Required action
Your answer must consist of exactly the lines below, starting with the line with "<445>: [165 114" and going on through the line with "<489>: [166 153", and nothing else.
= Beginning of Section =
Points on a hilly landscape, in no order, each with its height.
From any point a ball rolls to the lowest of the 2 points nearest to it. It stops when none of these is lower. Distance is the straight distance between rows; heights are no part of it.
<774>: [111 178 155 143 120 172 102 124 127 169 131 122 141 194 113  38 137 145
  82 142 176 136 193 137  88 147 148 115  87 135 161 173 123 179 167  93
  74 125 122  98  99 169 123 136 147 119]  (h 193)
<1276>: [111 137 143 140 105 143  97 124 145 200 113 147 136 164 165  49 154 128
 117 115 163 146 171 108 128 158 126 121  94 135 122 137 114 135 185 121
 116 109  95 109 108 178 134 141 184 103]  (h 306)
<921>: [176 108 133 102 178 127  95  83 112 119 131 123 148 148  75 205  95 124
 156 139 100 109 135 148 104 102 139 109 175 157 127 123 146 166 133 135
  72 112 124 133 112  91 101 128  58 115]  (h 297)
<730>: [149 117 112 111 152 127 120  96 127  80 127 138 133 129  75 202  95 115
 151 131 114 114 115 138 114  98 134 118 181 125 116 124 141 166 144 137
  92 127 143 126 132  74  97 113  47 137]  (h 312)
<122>: [ 89 155 147 159  76 132 181 142  86 132  61 121 132  95 155  39 161 194
  65  92 185 145 192 150 140 185 136 196  64 152 149 130 127 131  90  90
 145 186 116 107 136 179 128 103 163  86]  (h 544)
<1193>: [122 142  98  94  70 173 160 148 164  49 171 125 107 114 124 164 124  90
  99 181 159  87 106 124 149  97 144 113 153  53 134 169 136 120 131 120
 124 130 182 154 177 100 141 115  72 186]  (h 688)
<566>: [173 105 125  90 141 108 154  96 123 123  69 118 161  80 109 219 126 144
 151 104 134 104 141 147 132 140 142 163 143 178 126 108 146 133  75 124
 103 146 106 148 150 101  67  98  61  78]  (h 153)
<453>: [155 116 111  89  86 176 131 116 174 151  88 149 142 100 120 164 137 104
 111 104 197 119 154 118 144 109 154 108 150 112 108 152 119 126 196 128
  89 114 125 127 160 100  58 100  51 113]  (h 394)
<461>: [133 107 106 114 129 112 158 122  90  72  83  99 135  79 111 170 130 155
 107 144 145 121 111 143 126 128 135 158 115 144 125 118 136 135  97 106
 128 149 130 124 169 105 127 120  67 117]  (h 579)
<781>: [148 117 156 124 156 117  74 145 118 187 167 109 142 151 173 100 130 112
 128 159  72 124 103 114 141 138 130  96 139 118 138 129 122  78 112 155
 150  86  95 163  98 140 164 168 195 129]  (h 219)
<179>: [127 127 136 126 104 140 131  83 134 163  56 138 147 117 128  93 156 165
 108  79 206 132 207 140 108 177 146 156 104 172 123 115 115 150 170  78
  90 158  98  95 130 157  79  96 125  67]  (h 585)
<768>: [ 95 134 131 133  54 129 162 163 184 147 136 156  95  86 180 113 168  83
 138  91 136 155 116 101 186 123 138 120 136  74 115 158 107  67 148 170
 180 127 126 145 136 123 119 130 173 146]  (h 408)
<322>: [ 99 179 154 160 148 109 153 165 121 120 162 116 116 156  97 121 109 146
 145 141  67 132 122 152 116 135 123 157 121 134 169 145 148 157  76 143
 136 153 156 141  96 143 156 138 149 152]  (h 163)
<612>: [187 115 145  88 149 117 125 104 134 161  87 134 165 122 100 210 122 141
 166 111 112  99 162 147 121 136 151 141 159 187 137 127 142 142  90 132
  74 132 108 153 125 110  68 105  73  76]  (h 195)
<1269>: [131 108 149 119 138  82 145 100  56 126  70  97 148 114 152 120 149 186
 117 128 138 116 145 158 115 180 112 185  82 196 131  90 132 134  62 106
 132 161  94 130 131 165 135 128 157  68]  (h 237)
<142>: [100  83 113 155 139 106 100 107  99 121 114 148 119 142 171  69 144 134
 101 113 174 149 118 115 116 139  98 123  88 135  84  71 105 118 193 114
 163 118 110  77 142 165 178 149 173 121]  (h 617)
<1127>: [145 109 114 102  96 153 108  90 172 153  99 175 133 116 131 151 135  98
 140  96 177 145 153 106 142  94 139 100 150  98  91 128 112 128 212 144
 102 111 115 106 140  94  73 103  90 116]  (h 415)
<1364>: [170  96 132  92 139 105 156  93  79 119  59  96 167  84 124 196 134 161
 125 119 135  99 136 155 128 150 131 174 113 201 128  94 142 128  59 107
 119 151  96 144 145 129  89 114  92  64]  (h 84)
<889>: [139  93 128 114 136  92 150  91  63  98  59  98 156  90 130 148 139 174
 107 120 153 117 142 155 123 173 124 193  91 189 121  86 133 138  72  92
 126 166 102 118 156 134 118 117 104  79]  (h 167)
<1102>: [153  78 118 101 159 145  61  78 138 146 141 155 138 143 140 147 114  98
 138 135 134 129 111 107 124  88 130  67 162 107  87 102 126 127 222 142
 106  78 102 121 129  98 121 136 101 140]  (h 409)
<234>: [128 151 134 123 145 175  77 144 110 113 202 116 131 184 112 100 107  99
 108 196 104 118 113 123 101  96 124  80 135  93 158 162 142 150 139 115
 107  92 143 135 104 135 168 169 129 175]  (h 389)
<701>: [117  90  88 126 116 104 168 104  96  46  83 125 125  68 106 175 135 148
 121 125 155 136 107 129 116 124 128 163 124 120  93  94 130 133 137 118
 144 152 131  99 173  91 111 106  62 125]  (h 598)
<1013>: [116  88 117 136 110  88 121 145 141 146 135 135  95  85 181 132 152 104
 136  87 102 144  64 105 163 126 107 103 143  93  78  88 104  56 139 171
 210 103 110 135 126 117 152 126 181 142]  (h 331)
<1017>: [ 84 207 143 156 118 152 155 182 100  87 185 106 116 163 108  51 138 130
  89 183 129 139 138 147 112 122 140 144  92 100 186 174 145 169  77 108
 128 147 181 123 116 168 181 146 165 182]  (h 236)
<863>: [148 131 165 123 128 110  90 158 159 198 161 116 133 126 176 134 145 100
 157 129  62 130 101 108 177 132 137  99 164 108 145 145 121  65  98 177
 149  83 101 179  93 124 137 150 190 127]  (h 256)
<345>: [ 87 201 148 154 117 147 111 124 162 162 158 176 122 200  91  61 114 125
 144  95 135 156 190 139  98 126 151 131 132 136 151 143 118 182 171 132
 100 137 145  96  74 153 106 128 170 130]  (h 166)
<593>: [156  93 108 106 127 110 152 127 119  78 102  97 135  75 127 202 125 135
 120 160 130 103  75 126 152 126 130 131 140 121 111 122 136 113 101 127
 135 134 132 151 172  91 136 119  63 125]  (h 553)
<1246>: [138  56  86 140 152  85 137 126  87  82 126 103 103  99 160 158 125 128
 123 138 117 133  57 126 123 127  90 106 128 112  69  83 123  84 127 129
 191 113 125 116 165 106 164 139 120 138]  (h 474)
<958>: [ 71 166 125 171  98 114 195 164 104  91 105 130 108  96 137  80 142 164
 116 122 132 152 132 147 147 153 128 197  91 121 149 138 137 135  82 121
 167 186 154 114 139 154 159 125 152 133]  (h 470)
<903>: [114  86 124 124 102 117 131 136  98 127 108 112 121 103 182  97 155 121
  72 138 165 136 102 113 145 143 112 120  91 120  98 126 105  96 137 114
 154 116 110 120 158 153 162 151 136 118]  (h 557)
<366>: [132 106 132 131 133 128  74  65 147 180 103 180 140 162 139  95 145 128
 151  87 162 152 167 109 105 136 129 106 124 150  98  94 112 153 228 124
 102 112  93  88 110 147 109 129 161 106]  (h 597)
<344>: [145 127 130 129 178  76 120  78 122  96 125 135 132 137  48 187  97 147
 181  99  87 129 153 161  81 118 145 156 175 169 120  93 140 183 101 136
 104 157 129 110 101  93  99 109  81 120]  (h 113)
<1281>: [143 107 129 133 156 102 122 147 114 120 143 105 128 121 137 148 114 125
 147 147  73 117  88 132 138 126 111 117 144 128 117 123 140 105 102 152
 150 120 130 152 122 114 158 142 136 142]  (h 230)
<94>: [147 178 116 100 114 171 147 127 146 101 154 118 154 141  68 167 107 114
 105 157 158  93 145 138 128  99 167 105 170 124 166 175 134 166 106 110
  59 123 167 145 147 105  92 115  37 147]  (h 346)
<215>: [132  74 112  97  90 144 141 137 121 119 102 109 132  94 181 127 155 111
  61 151 184 118  93 108 168 131 120 110 112 107  89 137 110  93 149 112
 143 121 112 128 176 130 138 141  89 114]  (h 590)
<556>: [147 156 150 105 128 183 106 139 122 157 140 106 159 164 120  99 130 129
  77 167 161 114 160 130 116 116 144  97 116 135 152 182 129 159 136 103
  60 103 119 133 132 143 116 135  98 126]  (h 233)
<998>: [142  64  97 136 163  88 113 119 110 107 141 115  99 105 140 171 106 128
 153 110  84 129  53 121 120 119  90 101 151 120  67  56 132  76 132 150
 203 106 129 119 136  98 159 122 144 146]  (h 445)
<476>: [141 135 164 120 128 126  89 102 133 212 101 139 147 174 151  69 148 151
 128 112 150 132 188 124 118 173 134 119 100 169 134 131 118 148 171 110
  93 115  85 119  98 173 120 140 178  77]  (h 290)
<305>: [137 132 161 128 118  94 134 162 140 190 129 111 130 110 175 138 151 116
 169 124  61 123 106 119 172 153 129 125 146 137 147 160 124  79  59 169
 154 110 107 183 101 127 139 141 189 101]  (h 238)
<1310>: [104 153 162 143 111 105 121 150 148 206 114 154 117 163 163  68 145 141
 166  89 101 153 166 115 145 170 123 152 122 147 154 134 119 128 127 148
 145 129 104 138  88 170 122 145 224  95]  (h 298)
<823>: [137 122  98  94  95 156 191 144 145  94  79 119 131  57 128 179 147 139
  94 128 181 115 121 128 169 138 147 159 122 129 132 141 128 113  93 108
 131 156 133 144 181 105  81 103  55 112]  (h 169)
<150>: [120  85  96 161 177 115  94 122 124 108 161 129  86 143 109 117  91 128
 148 125  93 139  68 109  83 101  93 115 140 120  88  63 134 101 167 153
 179 112 162  95 124 110 177 126 175 186]  (h 396)
<1161>: [112 107 133 145 107  84 136 123 134 156 100 158 114 103 165 125 148 122
 169  78 113 153 131 115 156 150 114 136 114 136 104  90 116  92 132 155
 172 136 107 138 118 140 128 126 182  89]  (h 204)
<225>: [125  92 120 121 171 141  48  97 142 140 170 158 122 163 132 122 114  91
 134 127 111 129  99 100 113  83 116  76 158  93  93  91 129 117 224 144
 128  73 122 121 110 109 142 145 143 167]  (h 427)
<106>: [143 179 122  99  82 199 154 148 178 136 153 127 140 136 110 156 120 104
 112 143 167  96 156 125 150 106 166 106 154  99 175 202 120 137 115 123
  66 116 159 154 144 111  83 100  59 153]  (h 368)
<1113>: [113 176 121 138 112 135 167 161 134  54 180 107 105 118  90 159 109 115
 134 169 102 109  94 143 140 111 133 124 144  95 158 167 146 140  72 125
 126 146 185 150 135 114 159 122 108 185]  (h 261)
<759>: [ 76 151 137 160  92 122 170 154 111 132  92 130 120 114 151  60 152 164
 101 108 156 156 162 137 140 174 131 182  82 131 142 135 126 129 107 119
 157 165 133 110 130 164 150 129 173 106]  (h 508)
<1168>: [176 141 171 104 157 142  83 105 124 206 109 118 167 184 134  94 137 159
 120 143 147 112 183 136 107 158 142 115 112 192 154 150 122 156 129 109
  65 112  82 141  98 162  91 137 139  76]  (h 269)
<1358>: [119 103 135 126  79 102 136 148 167 164 133 147 111  84 186 131 163  89
 138  91 109 150  89 103 194 124 128 104 149  87 104 136 109  53 139 178
 191 113 110 155 123 120 121 131 177 125]  (h 375)
<252>: [123  88 105 117 126 134 122 121 105  73 117 116 130 127 140 128 124 124
  92 159 163 129 110 121 123 110 120 111 121  99  97 120 124 130 168 111
 128 120 133 103 171 121 152 144  82 140]  (h 327)
<913>: [128  85 110 137 184 124  68 122 128 134 165 135 106 146 141 118 110 106
 132 129  97 129  74 110 111  92 108  91 145 104  93  84 125 100 176 156
 164  90 133 116 124 111 166 136 164 171]  (h 411)
<44>: [142  99 119 151 163 108 130 172  81  82 169  62 110 123 159 116 113 146
 103 192  80 114  58 140 131 138  98 104 110 119 132 131 143  90  68 115
 169 114 129 143 146 139 201 166 146 169]  (h 372)
<138>: [101 124 131 143 150 145  65  89 144 167 139 169 125 183 139  63 133 135
 132 106 159 152 156 102  98 126 116 109 106 136 108  93 105 162 233 114
 105 115 110  74 102 165 148 147 184 134]  (h 602)
<1031>: [ 92 137 120 140  62 133 166 148 160 148 105 156 110  95 166  84 167 111
 121  94 167 164 145 103 169 142 129 141 101  98 105 140 104  93 161 153
 164 131 125 120 141 139 126 135 156 122]  (h 439)
<1234>: [130  97 109 116  94 133 149 150 132  92 135 105 115  91 176 144 142 113
  85 156 137 117  79 111 166 125 120 113 131  82 107 145 118  81 116 134
 162 128 130 145 173 117 157 145 105 144]  (h 630)
<47>: [116 111 153 133 121  68 163 111  84 149  67 117 131 110 169 129 145 171
 153  98 102 122 153 156 123 186  99 186  93 193 135  86 131 112  41 129
 152 165  97 152 112 176 127 133 200  63]  (h 315)
<8>: [122 172 130 120 137 182  89 133 110  79 209 120 131 198  77  99 100  96
  99 186 138 125 133 131  85  86 134  88 145  89 167 164 148 189 137  99
  85 105 171 124 105 136 157 156 110 179]  (h 377)
<1329>: [162 108 129 125 179 124 106 146  73  91 167  73 140 142 131 137 100 138
 102 208  88 102  77 130 116 119 116 102 117 135 137 143 146 120  74 106
 128 109 119 141 140 134 182 170 114 156]  (h 407)
<752>: [128 166 151 117 113 192  89 134 133 190 149 109 156 185 140  45 148 120
  69 174 173 126 176 115 110 128 147  87  89 117 168 187 120 150 170 101
  67  95 111 124 116 163 121 146 128 139]  (h 209)
<594>: [ 77 110 107 174 137 110 129 113 124 109 126 160 109 133 132  84 133 127
 135 109 148 163 126 114 109 118 102 153 100 118  95  83 112 125 189 130
 169 144 135  77 134 139 155 126 167 144]  (h 626)
<176>: [145 163 124 120  83 148 199 167 159 152  76 126 149  56 146 151 156 144
 116  90 169 114 154 133 178 162 155 169 115 156 168 158 139 103  59 123
 128 169 123 159 151 135  67  90  86  88]  (h 480)
<1086>: [126 149 150 143 125  99 147 162 144 164 139 131 119 123 144 139 119 129
 177 117  52 127 118 128 165 141 124 146 150 127 160 155 139 108  76 165
 143 134 138 173 100 125 129 133 168 124]  (h 181)
<884>: [185 135 150  88 143 146 111 116 135 183  99 120 168 136 111 165 128 129
 131 126 137 108 166 138 132 133 148 124 147 176 151 151 131 147 107 126
  65 120 102 145 125 125  66 107  82  85]  (h 224)
<236>: [132 151 128 114  97 119 201 157 130 128  75 121 135  54 118 171 145 156
 140 109 132 119 142 142 166 154 152 185 119 161 163 147 142 127  40 123
 133 171 135 154 153 128 100  95 100  91]  (h 522)
<1299>: [ 95 112 115 146 181 133  81 113 101  66 158 119 105 176  88  67 105 127
 105 155 151 147 116 130  58  94 103 126 101 118 122  77 124 168 185  94
 129 125 154  60 131 143 169 156 158 181]  (h 374)
<660>: [121 131 124 152 158 128 105 170 101  97 195  89 112 148 139 105 105 114
 114 181  75 124  76 130 115 116 101 111 117 107 145 133 143 108 106 120
 164 110 140 135 122 136 200 164 165 191]  (h 337)
<1338>: [155 140 124  97 110 164 160 157 149 131 141 102 148 111 145 158 130 122
  94 174 137  97 115 122 170 118 141 115 130 121 159 180 123 105  75 111
 100 127 138 163 157 122 123 126  84 140]  (h 351)
<1328>: [ 87 175 130 160 107 152 142 191 110  94 196 105 109 160 151  48 132 115
  90 193 112 132 116 126 131 125 125 128  82  93 175 179 135 127  76 116
 146 135 158 140 128 172 197 165 176 188]  (h 273)
<1034>: [140 124 132 143 182  90 107  66 145 132 132 173 127 158  60 176  94 142
 203  78  82 128 153 141  80 110 127 146 182 160 112  74 127 168 156 147
 111 140 124 109  83 104  92 107 113 121]  (h 93)
<1018>: [ 97  97 100 162 181 123  96 109 122  81 159 132  93 152  93  93 100 121
 136 127 126 146  98 115  63  93  89 133 120 112  95  56 126 125 192 128
 157 125 167  68 128 125 175 126 168 187]  (h 384)
<1245>: [ 75 196 133 147  94 174 127 145 162 129 174 166 114 178  86  61 126  93
 130 104 154 164 184 124 112 112 140 124 127  85 157 149 119 172 183 125
 109 132 172 103  88 147 120 124 168 170]  (h 146)
<29>: [ 91 147 120 156 117 152 127 189 122 106 193 103 100 149 154  71 126 104
 106 169 100 138  89 125 130 116  97 111 104  80 152 155 127 110 112 128
 168 121 158 140 130 145 197 159 182 198]  (h 308)
<1092>: [105 141 142 149  97 102 158 146 134 171 100 146 122 121 161 100 144 140
 158 100 104 150 150 128 151 163 128 161 108 142 137 126 120 116 103 151
 155 143 122 146 116 154 129 131 187  99]  (h 257)
<1394>: [140 105 122 108 126 140 117 122 112 129 117 119 145 135 137 135 132 122
 102 152 146 123 130 126 136 126 131 117 119 131 111 139 124 140 148 116
 104 114 120 123 145 130 123 138  95 109]  (h 284)
<868>: [148 188 121 106  84 207 176 156 209 152 118 114 158 108 134 139 150 109
  77 118 187  96 158 133 171 125 167 116 134 116 175 200 122 121 108 105
  87 135 140 169 155 127  66  92  55 130]  (h 400)
<445>: [165 114 110  76 102 167 165 131 146 120  64 113 165  65 139 178 153 129
  81 112 205 115 130 124 170 141 144 141 113 147 127 126 125 117 110  94
 116 138 107 150 179 119  57  89  40  72]  (h 283)
<1088>: [180 159 168  93 169 148 104 106 113 177 116 106 176 170 101 128 117 156
 109 146 139  98 178 142 101 135 156 119 120 186 159 162 131 173  94  96
  50 120 105 143 116 143  82 119  84  82]  (h 248)
<1068>: [106 189 133 142  95 150 157 169 146 107 172 131 119 138 100 125 123 111
 132 148 112 129 127 134 144 115 148 127 140  93 176 175 138 148  98 136
 113 146 179 142 121 121 137 124 125 166]  (h 210)
<489>: [166 153 155 128 198 117 111 146  81  99 189  82 130 161  99 139  85 149
 132 205  60  96  88 146  94 117 126 113 130 139 162 149 164 149  59 118
 117 119 136 151  99 123 171 160 121 156]  (h 417)
<382>: [193 135 144  85 168 154  91  99 126 151 138 124 163 170  88 185  94 118
 125 159 123  95 143 136 110 105 159  92 175 153 136 153 139 165 131 123
  43  98 113 140 117  92  84 134  49 113]  (h 281)
<441>: [136  73  86 149 160  69 140  84 108  79  98 140 110  84 112 190 117 146
 193  80  97 142 103 125 107 135  97 154 134 145  73  44 134 114 132 136
 188 145 120 110 133  93 121  89 117 118]  (h 624)
<833>: [113 152 162 152 185 104  99 150 140 187 161 151 106 190 119  78 120 145
 169 114  52 140 137 125  98 140 105 149 125 152 159 120 128 139 115 157
 147 128 125 142  58 154 162 161 232 132]  (h 157)
<659>: [141 151 123 107 118 160 127 117 149  98 151 143 137 143  72 183 105  99
 141 129 141 116 140 138 122  88 151 100 185 109 147 161 139 169 146 136
  74 120 157 129 126  86  90 117  47 146]  (h 330)
<1267>: [146  71  93 127 141  96 150 139  88  57 120  82 115  91 154 178 115 135
 101 172 119 107  56 135 144 129 100 110 130 115  89 107 139  90 102 115
 173 123 129 131 181 104 163 137  88 136]  (h 511)
<173>: [131 132 134 118 160 157  65  87 135 124 154 150 137 186  85 117 104 110
 132 141 149 134 151 125  82  99 134  91 149 124 119 112 123 183 213 110
  72 100 133  90 111 121 123 137  99 145]  (h 359)
<599>: [ 67 142  98 183 147  90 160 118 146  70 137 159  97 111  58 140 107 131
 179  78 114 161 131 130  74  94 106 184 143 118 108  70 124 141 140 147
 170 167 183  70 115  98 124  88 149 170]  (h 639)
<377>: [129  90 131 146 153  52 132 100  84 131  91 110 112 131 161 129 135 166
 174  93  78 120 119 151 109 183  87 167  98 188 109  64 134 113  66 135
 169 151 101 137 105 167 153 144 201  90]  (h 373)
<968>: [160 112 124 118 110 122 123  96 170 162  94 191 135  98 114 185 119 108
 202  62 129 143 171 124 136 116 153 125 174 134 111 114 124 119 171 170
 118 141 108 131 120  96  53  91  97  82]  (h 38)
<588>: [ 98  95 108 147 154 134 100 106  99  67 137 116 119 147 118  93 118 128
 104 151 162 145 112 128  88 105 104 124 107 111 104  89 118 152 193  97
 138 123 135  74 154 137 166 144 113 159]  (h 361)
<483>: [151 146 138 123 147  97 155 118 119 114 126 137 137 131  68 194 107 149
 171 117  93 119 143 161 112 122 152 154 172 158 147 141 144 166  80 143
  96 145 138 132 116 102 100 120  74 116]  (h 142)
= End of Section =
Result for this exercise
<445>: [165 114 110  76 102 167 165 131 146 120  64 113 165  65 139 178 153 129
  81 112 205 115 130 124 170 141 144 141 113 147 127 126 125 117 110  94
 116 138 107 150 179 119  57  89  40  72]  (h 283)
<1088>: [180 159 168  93 169 148 104 106 113 177 116 106 176 170 101 128 117 156
 109 146 139  98 178 142 101 135 156 119 120 186 159 162 131 173  94  96
  50 120 105 143 116 143  82 119  84  82]  (h 248)
<1068>: [106 189 133 142  95 150 157 169 146 107 172 131 119 138 100 125 123 111
 132 148 112 129 127 134 144 115 148 127 140  93 176 175 138 148  98 136
 113 146 179 142 121 121 137 124 125 166]  (h 210)
<489>: [166 153 155 128 198 117 111 146  81  99 189  82 130 161  99 139  85 149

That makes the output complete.